32	20	-52	-687	-80	736
236	-347	-191	-516	-206	619
-229	13	-164	-417	-227	689
-59	-176	39	-850	-308	563
4	13	193	-428	-64	423
146	-209	22	-458	-92	653
Counting starts at 0.
What is the entry at row 1, column 2?
Answer: -191
The entry just right of -209 -> 22
The entry just right of the smallest entry -> -308
The entry directly above -92 -> -64
The entry at row 0, column 0 is 32
What is the top-right entry?
Answer: 736
What is the entry at row 2, column 0?
Answer: -229
What is the entry just left of -52?
Answer: 20
The minimum is -850
What is the bottom entry of the column that holds the smallest entry?
Answer: -458
The entry directly below the smallest entry is -428
The entry in the bottom-right corner -> 653
What is the entry just left of the largest entry?
Answer: -80
The entry just left of 619 -> -206

a =
array([[4481, 3114, 4469, 8855],
       [3217, 3359, 7556, 6710],
       [6670, 3138, 3333, 7771],
       [6722, 7535, 3447, 3151]])
Rows and columns are numbered from 0.
The entry just right of 3447 -> 3151
Find the entry just left of 7771.
Answer: 3333
Find the entry at row 0, column 1.
Answer: 3114
The bottom-left entry: 6722
Find the entry in the top-left corner.
Answer: 4481
Find the entry directly below 6710.
Answer: 7771
Find the entry in row 0 and column 2.
Answer: 4469
The entry just left of 3359: 3217
Find the entry directly below the largest entry.
Answer: 6710
Find the entry in row 2 and column 0.
Answer: 6670
Find the entry just right of 7535.
Answer: 3447
Find the entry just left of 7556.
Answer: 3359

M = [-40 -27 -39  35 -18   5 -15 -13 -10]
The 2nd entry from the left -> -27
Report the entry just right of -15.
-13
Report the 1st entry.
-40

[ -86.45  117.23   71.28 -186.86 -193.42  -34.67   44.84]
The largest entry: 117.23
The entry just left of the largest entry: -86.45
The median entry: -34.67
The entry just right of the largest entry: 71.28
The entry just left of -193.42 -> -186.86

Read these off the table that follows.
1) Read off the entry just left of 4.91.
2) Read off the second entry in reading order.
3) Read off the first entry in reading order.
4) Read off the entry just left of 3.57.
5) Read off the second smallest entry.
6) Read off the entry just right of 1.02.
[[-1.31  3.55 -1.30  0.77 -0.81 -5.42  2.35  2.52  5.44 -2.80 -3.67  3.17
   3.47 -2.84]
 [ 0.18 -3.68  4.89  0.87 -4.76  5.53  4.82 -1.64  2.13 -0.39  2.44  5.81
  -3.92  3.17]
 [ 4.09  1.28  1.18  5.08 -5.98 -5.05 -4.91 -5.01  5.28 -0.34 -1.44 -2.42
  -3.31  4.49]
 [-4.28 -0.02  5.59 -2.46  2.59  4.90  1.02  2.51 -6.05  0.44 -4.45  1.51
  -2.16 -0.13]
 [ 1.11 -2.86 -3.88  3.25 -4.75  5.43 -4.47 -6.17 -3.35 -1.35  0.57  4.59
   3.47  0.72]
 [ 0.20 -2.70 -0.36  6.25 -3.74  0.29 -4.83  3.26 -2.07  4.02  4.31  5.62
   2.16  4.91]
 [ 0.62  0.06  4.94  2.22  1.29  4.68 -5.87 -5.09 -3.58  1.16  2.40 -2.73
   5.63 -5.17]
 [-4.34 -4.27  0.14  2.98 -1.05  4.03  6.32 -3.24 -0.27  0.18 -2.92  2.40
  -4.03  5.26]
 [-6.18 -4.15  3.57 -4.39 -0.62  0.06  5.47  2.08  4.45 -4.99  2.67  0.57
   4.34  0.16]
 [ 3.18 -1.98 -3.53 -4.30 -2.00 -4.10 -4.30  4.45 -4.15  4.62  5.11 -1.12
  -0.83 -0.57]
 [-6.11 -2.53 -2.92  4.22  3.55  5.45 -0.17 -1.43 -4.67 -5.44  6.16  2.57
   2.96  4.00]
 [ 2.27  3.39 -3.10  3.80 -4.57 -2.63 -4.13 -1.01  1.72  1.36  0.42  0.83
  -5.46  1.91]]
1) 2.16
2) 3.55
3) -1.31
4) -4.15
5) -6.17
6) 2.51

arr =
[[-12   1 -10   1   6   2  -7 -11 -13  -9  11  -8   1   8]
 [-12  -2   0 -10  29   6  16   5 -21   4  31   2  -9  24]
 [  3 -13   7 -18  13  -4  18  12  -5  12   9  10 -16   4]
 [ 23 -23   8 -21 -16 -24  -4   9  -3  10 -18  15 -15 -17]
 [  3  -8 -13 -11  -8  -6   5  -7  12  -6 -10   0   2 -11]
 [-25  21 -37  21 -20  12 -21 -37  15 -38 -15 -32  28  -8]]
Counting starts at 0.
Read off the entry just right of the largest entry.
A: 2
The entry in the top-right corner -> 8
The bottom-right entry -> -8
The entry in row 0 and column 0 -> -12
The entry just left of the largest entry is 4
Read off the top entry of the column that holds the largest entry.
A: 11
The entry at row 0, column 2 is -10
The entry at row 2, column 0 is 3
The entry in row 0 and column 1: 1
The entry at row 1, column 1 -> -2
The entry just right of the smallest entry -> -15
The entry in row 1 and column 0 is -12
The bottom entry of the column that holds the smallest entry: -38
Read off the entry at row 2, column 1.
A: -13
Read off the entry just right of -5.
A: 12
The entry at row 1, column 2 is 0
The entry just right of -23 is 8
The entry just left of -24: -16
The entry directly below the largest entry is 9
Read off the entry just right of 16.
A: 5
The entry just left of the smallest entry: 15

● WHAT YOU SHOULD DO
Working from the material above, restate word for word the lines between the line with "3) Read off the first entry in reading order." and the line with "[ 0.18 -3.68", both included, and only those.

● EXERCISE OUTPUT
3) Read off the first entry in reading order.
4) Read off the entry just left of 3.57.
5) Read off the second smallest entry.
6) Read off the entry just right of 1.02.
[[-1.31  3.55 -1.30  0.77 -0.81 -5.42  2.35  2.52  5.44 -2.80 -3.67  3.17
   3.47 -2.84]
 [ 0.18 -3.68  4.89  0.87 -4.76  5.53  4.82 -1.64  2.13 -0.39  2.44  5.81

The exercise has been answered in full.